## Problem statement
Without changing anything, transcribe all of the entries.

## Data shown
Named moves (each a turn or a mirror), then the moves between two rows, first move first; the first pair answered:
q_745:
[ 28   2  -1   7  42  16 -26  -4  10  -4 -22  17  -9   4  -2  24  -3 -30] -> [ 26   1   4   2  42  15 -26  -6  13   1 -23  23  -9  -3  -3  18  -2 -31]
[-11  29   4  11 -23 -16  -6  40  22 -41 -18  -3 -31  -7  11  17   9   3] -> [-18  10  -2  10  14  -5  -9  28  41 -12  13  20 -43 -24  21 -35   1  19]
[  8 -24  33  19   1  49  21 -19  -3   7  31   2  37  24  34 -16  -3  26] -> [  9  -9  38  21 -22  41  24  -7 -15 -17  16 -11  49  38  27   9  10  23]
q_881:
[-36  47  -1  -8 -59 -10   0  36   0 -32  24 -24   6  25  40 -10 -19  33] -> [-68  32   4  -6 -54  -9  31  14 -25  -1  17   2  21   9  26 -11   5  37]
[ 12   6  -2  -2 -28  -1   4  -1 -17 -12  10 -26  20  34  22 -24 -11  18] -> [-10  -5  -7   2 -20  -2  21 -10 -24  15  19 -12  24  16  15 -38   0  15]
[ 13 -26   2  -7  34  17   0 -39 -23  37 -17  40   9 -20 -20  13  16 -22] -> [ 42 -16  -6  -8  47  10 -48 -15  37   4  -2  16 -14 -10  -1   2 -14 -19]
q_943:
[  8  15   7   5 -21  19   7  -5  -4 -21 -34 -43  45  42  -9 -15   9  26] -> [ 15  22   5  10 -18  18 -11   1   1 -32 -47 -46  35  37 -13   3  18   9]
[ 25  -1  16  -5 -31  16  21 -20 -59   0 -48  13  40  18 -42  57  22 -25] -> [ 94 -11  11 -20  11  31 -48  -2  24 -16  -5  -3   9  41 -13   5 -30  -6]
[  1  10  11   2 -20 -11  14  15 -20  -4  10 -18  21  14   0 -13  11  -5] -> [ 18  15   4   2  -6 -13  -7  26  -5 -19  -5 -19   7  13   0   8  10 -24]
[ 62   4  16 -21  -4   4 -42   5  26 -15  10 -21  -8  29   5  -5 -26  14] -> [ -2  -2  25 -21 -50  -4  30 -15 -51  13   0  -7  24  20 -16   6  10  31]
Now pairs of rows:
Between the rows of a pair lie 2 to 3 moves.
[  4  -5  -5  -4 -49  19 -17  -3 -36  -5  26 -28  46  47  20  34 -18  17] -> [ 16 -14  -2 -13 -37  30 -25 -10 -19   5  41 -28  38  47  32  13 -28  30]  q_745 q_881 q_745
[-13  12   3  17   8   3  13  15   4 -17 -12   8 -26 -11  11   9  19 -27] -> [ -1   9  15  11 -21   6  19  19  -2 -19  14 -14 -16  20  27  -8   1  -1]  q_943 q_745 q_943
[-15 -18  -6   6  16   4  13 -15  -1  28  32  25 -11 -14  23 -48  -3  23] -> [ 38  21   4  11 -28  -6 -29  17  17 -39   5 -10 -11  23  30  13 -15  12]  q_745 q_943
[ 38  -3   7  -4  -5   8 -14  14  -1 -16  -3  -6 -12  19  -1   9 -29   7] -> [ 25   0  10   1 -12   1  -9  13 -17 -19 -20   0 -13  10 -10  30 -12  -9]  q_943 q_943
[ -2 -38  15  -8 -12  11  36 -28 -44  39  17  14  41  18  -5 -31  -8  32] -> [-36  -3   5   7 -26 -18  42  -9 -56  14 -28  19  26  -8 -11  34  23  -3]  q_881 q_943
[ 11  -8  14  12  -4  10  27 -50 -21  31 -19  18  18  13 -22 -10   5  25] -> [ 51   7   6  10  20  10 -18 -27  17  -4 -38   2   0  17 -22  21 -12  -4]  q_745 q_943
[ -3   7  12  -6  39   6  41  -9  18  18  31  -9  -6  18  19 -63 -10  23] -> [-35  12  17   1  19  -9  75 -24 -27  26   2   2   5   9   0 -34  19  14]  q_943 q_943 q_943
[ 34 -45  -2 -18  62  31 -26 -29  25  26   1  24  -7 -13 -13 -26  -2 -15] -> [ 66   0   7 -14   5   8 -50  19  43 -47 -11 -23  -9  25   6  21 -18 -13]  q_943 q_881 q_745
[-33  -9   8 -13  40   2  33 -31 -15  32  10  40  13 -31   7  -3  -1  -9] -> [-16 -15   6 -17  48   7  21 -28   8  36  29  31  11 -22  16 -29 -21   5]  q_943 q_943
[ 31 -23  -2  -4  45  28 -25  -1  24  24   7  26  -9 -12  -8  -6  -5 -25] -> [ 43  -8   5  -8  12  23 -30  19  31  -6  28  -8 -11  16  13 -17 -29   0]  q_943 q_881
[  7   4   8  25 -12   5   7  -8  16   1  31 -21  20  26  25 -64 -15  36] -> [  3  29  12  35 -42 -13   0  12  -9 -38 -24 -31  29  27  11  17  11  -1]  q_745 q_943
[ 22 -22  -3   8  22   9  -5 -16 -18  12 -36  33  -3  -9 -46  45  17 -30] -> [ 59  -8   6   0 -22  11 -15   3  -8 -27 -19  -6  11  36 -29  42  -9  -7]  q_943 q_745
[-16  18   8  -2 -44  -8  16  13 -36 -12  -8  -6  15   6   0  25  -6  15] -> [-28  -5 -11   0  30  -3  -6   6  -4  11 -23  29 -17 -39  -6   8   7  -8]  q_745 q_943 q_745
[ 38 -21  -5  15  54   9 -20 -12  31   5 -12  -9   0 -12   5  -1 -10 -14] -> [  3  -2  14  12 -23   1  29 -17 -40  -1 -19 -22  40   7  -9  27  13   3]  q_943 q_745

## Response to the exercise
Named moves (each a turn or a mirror), then the moves between two rows, first move first; the first pair answered:
q_745:
[ 28   2  -1   7  42  16 -26  -4  10  -4 -22  17  -9   4  -2  24  -3 -30] -> [ 26   1   4   2  42  15 -26  -6  13   1 -23  23  -9  -3  -3  18  -2 -31]
[-11  29   4  11 -23 -16  -6  40  22 -41 -18  -3 -31  -7  11  17   9   3] -> [-18  10  -2  10  14  -5  -9  28  41 -12  13  20 -43 -24  21 -35   1  19]
[  8 -24  33  19   1  49  21 -19  -3   7  31   2  37  24  34 -16  -3  26] -> [  9  -9  38  21 -22  41  24  -7 -15 -17  16 -11  49  38  27   9  10  23]
q_881:
[-36  47  -1  -8 -59 -10   0  36   0 -32  24 -24   6  25  40 -10 -19  33] -> [-68  32   4  -6 -54  -9  31  14 -25  -1  17   2  21   9  26 -11   5  37]
[ 12   6  -2  -2 -28  -1   4  -1 -17 -12  10 -26  20  34  22 -24 -11  18] -> [-10  -5  -7   2 -20  -2  21 -10 -24  15  19 -12  24  16  15 -38   0  15]
[ 13 -26   2  -7  34  17   0 -39 -23  37 -17  40   9 -20 -20  13  16 -22] -> [ 42 -16  -6  -8  47  10 -48 -15  37   4  -2  16 -14 -10  -1   2 -14 -19]
q_943:
[  8  15   7   5 -21  19   7  -5  -4 -21 -34 -43  45  42  -9 -15   9  26] -> [ 15  22   5  10 -18  18 -11   1   1 -32 -47 -46  35  37 -13   3  18   9]
[ 25  -1  16  -5 -31  16  21 -20 -59   0 -48  13  40  18 -42  57  22 -25] -> [ 94 -11  11 -20  11  31 -48  -2  24 -16  -5  -3   9  41 -13   5 -30  -6]
[  1  10  11   2 -20 -11  14  15 -20  -4  10 -18  21  14   0 -13  11  -5] -> [ 18  15   4   2  -6 -13  -7  26  -5 -19  -5 -19   7  13   0   8  10 -24]
[ 62   4  16 -21  -4   4 -42   5  26 -15  10 -21  -8  29   5  -5 -26  14] -> [ -2  -2  25 -21 -50  -4  30 -15 -51  13   0  -7  24  20 -16   6  10  31]
Now pairs of rows:
Between the rows of a pair lie 2 to 3 moves.
[  4  -5  -5  -4 -49  19 -17  -3 -36  -5  26 -28  46  47  20  34 -18  17] -> [ 16 -14  -2 -13 -37  30 -25 -10 -19   5  41 -28  38  47  32  13 -28  30]  q_745 q_881 q_745
[-13  12   3  17   8   3  13  15   4 -17 -12   8 -26 -11  11   9  19 -27] -> [ -1   9  15  11 -21   6  19  19  -2 -19  14 -14 -16  20  27  -8   1  -1]  q_943 q_745 q_943
[-15 -18  -6   6  16   4  13 -15  -1  28  32  25 -11 -14  23 -48  -3  23] -> [ 38  21   4  11 -28  -6 -29  17  17 -39   5 -10 -11  23  30  13 -15  12]  q_745 q_943
[ 38  -3   7  -4  -5   8 -14  14  -1 -16  -3  -6 -12  19  -1   9 -29   7] -> [ 25   0  10   1 -12   1  -9  13 -17 -19 -20   0 -13  10 -10  30 -12  -9]  q_943 q_943
[ -2 -38  15  -8 -12  11  36 -28 -44  39  17  14  41  18  -5 -31  -8  32] -> [-36  -3   5   7 -26 -18  42  -9 -56  14 -28  19  26  -8 -11  34  23  -3]  q_881 q_943
[ 11  -8  14  12  -4  10  27 -50 -21  31 -19  18  18  13 -22 -10   5  25] -> [ 51   7   6  10  20  10 -18 -27  17  -4 -38   2   0  17 -22  21 -12  -4]  q_745 q_943
[ -3   7  12  -6  39   6  41  -9  18  18  31  -9  -6  18  19 -63 -10  23] -> [-35  12  17   1  19  -9  75 -24 -27  26   2   2   5   9   0 -34  19  14]  q_943 q_943 q_943
[ 34 -45  -2 -18  62  31 -26 -29  25  26   1  24  -7 -13 -13 -26  -2 -15] -> [ 66   0   7 -14   5   8 -50  19  43 -47 -11 -23  -9  25   6  21 -18 -13]  q_943 q_881 q_745
[-33  -9   8 -13  40   2  33 -31 -15  32  10  40  13 -31   7  -3  -1  -9] -> [-16 -15   6 -17  48   7  21 -28   8  36  29  31  11 -22  16 -29 -21   5]  q_943 q_943
[ 31 -23  -2  -4  45  28 -25  -1  24  24   7  26  -9 -12  -8  -6  -5 -25] -> [ 43  -8   5  -8  12  23 -30  19  31  -6  28  -8 -11  16  13 -17 -29   0]  q_943 q_881
[  7   4   8  25 -12   5   7  -8  16   1  31 -21  20  26  25 -64 -15  36] -> [  3  29  12  35 -42 -13   0  12  -9 -38 -24 -31  29  27  11  17  11  -1]  q_745 q_943
[ 22 -22  -3   8  22   9  -5 -16 -18  12 -36  33  -3  -9 -46  45  17 -30] -> [ 59  -8   6   0 -22  11 -15   3  -8 -27 -19  -6  11  36 -29  42  -9  -7]  q_943 q_745
[-16  18   8  -2 -44  -8  16  13 -36 -12  -8  -6  15   6   0  25  -6  15] -> [-28  -5 -11   0  30  -3  -6   6  -4  11 -23  29 -17 -39  -6   8   7  -8]  q_745 q_943 q_745
[ 38 -21  -5  15  54   9 -20 -12  31   5 -12  -9   0 -12   5  -1 -10 -14] -> [  3  -2  14  12 -23   1  29 -17 -40  -1 -19 -22  40   7  -9  27  13   3]  q_943 q_745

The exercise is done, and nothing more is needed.